= Problem requirements =
Make an exact copy of every record that follows.
[Given records — start]
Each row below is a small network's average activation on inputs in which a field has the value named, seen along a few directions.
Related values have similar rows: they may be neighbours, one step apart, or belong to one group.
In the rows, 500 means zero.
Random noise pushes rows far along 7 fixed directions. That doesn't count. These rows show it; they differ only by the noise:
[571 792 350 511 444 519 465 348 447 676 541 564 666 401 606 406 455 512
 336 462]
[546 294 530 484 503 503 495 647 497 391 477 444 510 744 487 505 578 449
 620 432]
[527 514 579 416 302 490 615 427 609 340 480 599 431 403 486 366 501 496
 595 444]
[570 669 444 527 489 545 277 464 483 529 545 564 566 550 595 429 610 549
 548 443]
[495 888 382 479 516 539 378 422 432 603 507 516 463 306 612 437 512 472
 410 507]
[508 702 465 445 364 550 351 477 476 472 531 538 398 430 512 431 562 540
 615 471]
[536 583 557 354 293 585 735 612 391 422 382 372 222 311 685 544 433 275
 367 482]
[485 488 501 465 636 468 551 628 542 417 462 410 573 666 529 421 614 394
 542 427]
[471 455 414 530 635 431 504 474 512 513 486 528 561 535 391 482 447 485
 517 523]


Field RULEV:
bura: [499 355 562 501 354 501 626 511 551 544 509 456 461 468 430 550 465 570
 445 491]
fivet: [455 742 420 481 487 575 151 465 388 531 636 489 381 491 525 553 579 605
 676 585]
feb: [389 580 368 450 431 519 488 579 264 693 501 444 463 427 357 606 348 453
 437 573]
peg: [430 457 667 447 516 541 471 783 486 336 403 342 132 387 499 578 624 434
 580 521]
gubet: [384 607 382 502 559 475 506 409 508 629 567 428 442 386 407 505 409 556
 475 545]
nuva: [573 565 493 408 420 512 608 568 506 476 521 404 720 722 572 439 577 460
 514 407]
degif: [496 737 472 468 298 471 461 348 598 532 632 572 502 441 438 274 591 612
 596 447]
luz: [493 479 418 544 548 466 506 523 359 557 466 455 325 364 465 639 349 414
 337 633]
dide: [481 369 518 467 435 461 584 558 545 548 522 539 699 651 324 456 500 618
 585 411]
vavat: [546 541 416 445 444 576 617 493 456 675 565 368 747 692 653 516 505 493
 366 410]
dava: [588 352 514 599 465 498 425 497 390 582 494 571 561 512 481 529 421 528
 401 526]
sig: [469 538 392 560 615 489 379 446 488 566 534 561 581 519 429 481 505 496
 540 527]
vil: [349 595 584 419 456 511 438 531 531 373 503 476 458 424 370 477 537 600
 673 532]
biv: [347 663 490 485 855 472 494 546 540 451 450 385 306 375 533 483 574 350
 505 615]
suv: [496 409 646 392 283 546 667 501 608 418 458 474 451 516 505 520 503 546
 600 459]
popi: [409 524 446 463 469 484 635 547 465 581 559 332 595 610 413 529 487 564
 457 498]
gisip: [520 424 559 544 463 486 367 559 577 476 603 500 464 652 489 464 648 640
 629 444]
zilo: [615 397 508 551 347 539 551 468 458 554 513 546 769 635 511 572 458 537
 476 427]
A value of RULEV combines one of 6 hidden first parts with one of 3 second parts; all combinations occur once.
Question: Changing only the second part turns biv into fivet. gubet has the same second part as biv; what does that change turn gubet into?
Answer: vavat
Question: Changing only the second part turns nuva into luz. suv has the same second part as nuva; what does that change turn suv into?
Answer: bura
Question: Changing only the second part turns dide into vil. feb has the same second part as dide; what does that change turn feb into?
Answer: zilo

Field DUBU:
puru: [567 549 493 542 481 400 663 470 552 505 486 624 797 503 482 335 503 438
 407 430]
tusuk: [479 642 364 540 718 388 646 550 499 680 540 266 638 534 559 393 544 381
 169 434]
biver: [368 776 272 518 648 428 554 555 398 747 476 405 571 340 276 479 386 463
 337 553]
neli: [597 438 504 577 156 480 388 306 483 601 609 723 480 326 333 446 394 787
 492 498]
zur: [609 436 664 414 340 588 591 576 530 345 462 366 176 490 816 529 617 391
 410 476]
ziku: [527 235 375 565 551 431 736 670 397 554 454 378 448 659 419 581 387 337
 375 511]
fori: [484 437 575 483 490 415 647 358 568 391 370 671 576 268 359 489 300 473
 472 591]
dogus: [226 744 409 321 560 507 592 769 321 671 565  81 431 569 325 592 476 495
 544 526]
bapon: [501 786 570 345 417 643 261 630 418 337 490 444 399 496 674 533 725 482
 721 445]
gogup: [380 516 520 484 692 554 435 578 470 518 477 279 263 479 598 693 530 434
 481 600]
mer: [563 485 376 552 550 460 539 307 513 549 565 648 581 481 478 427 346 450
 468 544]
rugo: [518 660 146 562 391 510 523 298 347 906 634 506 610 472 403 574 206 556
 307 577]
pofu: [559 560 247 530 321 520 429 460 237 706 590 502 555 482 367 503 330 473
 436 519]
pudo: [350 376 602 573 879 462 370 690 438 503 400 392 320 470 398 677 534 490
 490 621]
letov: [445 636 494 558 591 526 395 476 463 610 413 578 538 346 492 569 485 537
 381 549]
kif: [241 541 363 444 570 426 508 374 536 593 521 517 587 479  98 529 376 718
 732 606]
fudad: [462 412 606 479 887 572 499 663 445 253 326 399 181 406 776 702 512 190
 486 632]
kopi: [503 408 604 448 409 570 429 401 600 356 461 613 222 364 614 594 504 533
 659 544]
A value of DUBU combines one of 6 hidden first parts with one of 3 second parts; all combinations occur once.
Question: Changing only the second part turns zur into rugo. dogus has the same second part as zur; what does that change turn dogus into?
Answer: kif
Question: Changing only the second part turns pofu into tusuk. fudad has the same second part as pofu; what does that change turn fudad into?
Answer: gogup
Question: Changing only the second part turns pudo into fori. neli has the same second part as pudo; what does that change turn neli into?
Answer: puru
[Given records — finish]
= Solution for this problem =
Each row below is a small network's average activation on inputs in which a field has the value named, seen along a few directions.
Related values have similar rows: they may be neighbours, one step apart, or belong to one group.
In the rows, 500 means zero.
Random noise pushes rows far along 7 fixed directions. That doesn't count. These rows show it; they differ only by the noise:
[571 792 350 511 444 519 465 348 447 676 541 564 666 401 606 406 455 512
 336 462]
[546 294 530 484 503 503 495 647 497 391 477 444 510 744 487 505 578 449
 620 432]
[527 514 579 416 302 490 615 427 609 340 480 599 431 403 486 366 501 496
 595 444]
[570 669 444 527 489 545 277 464 483 529 545 564 566 550 595 429 610 549
 548 443]
[495 888 382 479 516 539 378 422 432 603 507 516 463 306 612 437 512 472
 410 507]
[508 702 465 445 364 550 351 477 476 472 531 538 398 430 512 431 562 540
 615 471]
[536 583 557 354 293 585 735 612 391 422 382 372 222 311 685 544 433 275
 367 482]
[485 488 501 465 636 468 551 628 542 417 462 410 573 666 529 421 614 394
 542 427]
[471 455 414 530 635 431 504 474 512 513 486 528 561 535 391 482 447 485
 517 523]


Field RULEV:
bura: [499 355 562 501 354 501 626 511 551 544 509 456 461 468 430 550 465 570
 445 491]
fivet: [455 742 420 481 487 575 151 465 388 531 636 489 381 491 525 553 579 605
 676 585]
feb: [389 580 368 450 431 519 488 579 264 693 501 444 463 427 357 606 348 453
 437 573]
peg: [430 457 667 447 516 541 471 783 486 336 403 342 132 387 499 578 624 434
 580 521]
gubet: [384 607 382 502 559 475 506 409 508 629 567 428 442 386 407 505 409 556
 475 545]
nuva: [573 565 493 408 420 512 608 568 506 476 521 404 720 722 572 439 577 460
 514 407]
degif: [496 737 472 468 298 471 461 348 598 532 632 572 502 441 438 274 591 612
 596 447]
luz: [493 479 418 544 548 466 506 523 359 557 466 455 325 364 465 639 349 414
 337 633]
dide: [481 369 518 467 435 461 584 558 545 548 522 539 699 651 324 456 500 618
 585 411]
vavat: [546 541 416 445 444 576 617 493 456 675 565 368 747 692 653 516 505 493
 366 410]
dava: [588 352 514 599 465 498 425 497 390 582 494 571 561 512 481 529 421 528
 401 526]
sig: [469 538 392 560 615 489 379 446 488 566 534 561 581 519 429 481 505 496
 540 527]
vil: [349 595 584 419 456 511 438 531 531 373 503 476 458 424 370 477 537 600
 673 532]
biv: [347 663 490 485 855 472 494 546 540 451 450 385 306 375 533 483 574 350
 505 615]
suv: [496 409 646 392 283 546 667 501 608 418 458 474 451 516 505 520 503 546
 600 459]
popi: [409 524 446 463 469 484 635 547 465 581 559 332 595 610 413 529 487 564
 457 498]
gisip: [520 424 559 544 463 486 367 559 577 476 603 500 464 652 489 464 648 640
 629 444]
zilo: [615 397 508 551 347 539 551 468 458 554 513 546 769 635 511 572 458 537
 476 427]
A value of RULEV combines one of 6 hidden first parts with one of 3 second parts; all combinations occur once.
Question: Changing only the second part turns biv into fivet. gubet has the same second part as biv; what does that change turn gubet into?
Answer: vavat
Question: Changing only the second part turns nuva into luz. suv has the same second part as nuva; what does that change turn suv into?
Answer: bura
Question: Changing only the second part turns dide into vil. feb has the same second part as dide; what does that change turn feb into?
Answer: zilo

Field DUBU:
puru: [567 549 493 542 481 400 663 470 552 505 486 624 797 503 482 335 503 438
 407 430]
tusuk: [479 642 364 540 718 388 646 550 499 680 540 266 638 534 559 393 544 381
 169 434]
biver: [368 776 272 518 648 428 554 555 398 747 476 405 571 340 276 479 386 463
 337 553]
neli: [597 438 504 577 156 480 388 306 483 601 609 723 480 326 333 446 394 787
 492 498]
zur: [609 436 664 414 340 588 591 576 530 345 462 366 176 490 816 529 617 391
 410 476]
ziku: [527 235 375 565 551 431 736 670 397 554 454 378 448 659 419 581 387 337
 375 511]
fori: [484 437 575 483 490 415 647 358 568 391 370 671 576 268 359 489 300 473
 472 591]
dogus: [226 744 409 321 560 507 592 769 321 671 565  81 431 569 325 592 476 495
 544 526]
bapon: [501 786 570 345 417 643 261 630 418 337 490 444 399 496 674 533 725 482
 721 445]
gogup: [380 516 520 484 692 554 435 578 470 518 477 279 263 479 598 693 530 434
 481 600]
mer: [563 485 376 552 550 460 539 307 513 549 565 648 581 481 478 427 346 450
 468 544]
rugo: [518 660 146 562 391 510 523 298 347 906 634 506 610 472 403 574 206 556
 307 577]
pofu: [559 560 247 530 321 520 429 460 237 706 590 502 555 482 367 503 330 473
 436 519]
pudo: [350 376 602 573 879 462 370 690 438 503 400 392 320 470 398 677 534 490
 490 621]
letov: [445 636 494 558 591 526 395 476 463 610 413 578 538 346 492 569 485 537
 381 549]
kif: [241 541 363 444 570 426 508 374 536 593 521 517 587 479  98 529 376 718
 732 606]
fudad: [462 412 606 479 887 572 499 663 445 253 326 399 181 406 776 702 512 190
 486 632]
kopi: [503 408 604 448 409 570 429 401 600 356 461 613 222 364 614 594 504 533
 659 544]
A value of DUBU combines one of 6 hidden first parts with one of 3 second parts; all combinations occur once.
Question: Changing only the second part turns zur into rugo. dogus has the same second part as zur; what does that change turn dogus into?
Answer: kif
Question: Changing only the second part turns pofu into tusuk. fudad has the same second part as pofu; what does that change turn fudad into?
Answer: gogup
Question: Changing only the second part turns pudo into fori. neli has the same second part as pudo; what does that change turn neli into?
Answer: puru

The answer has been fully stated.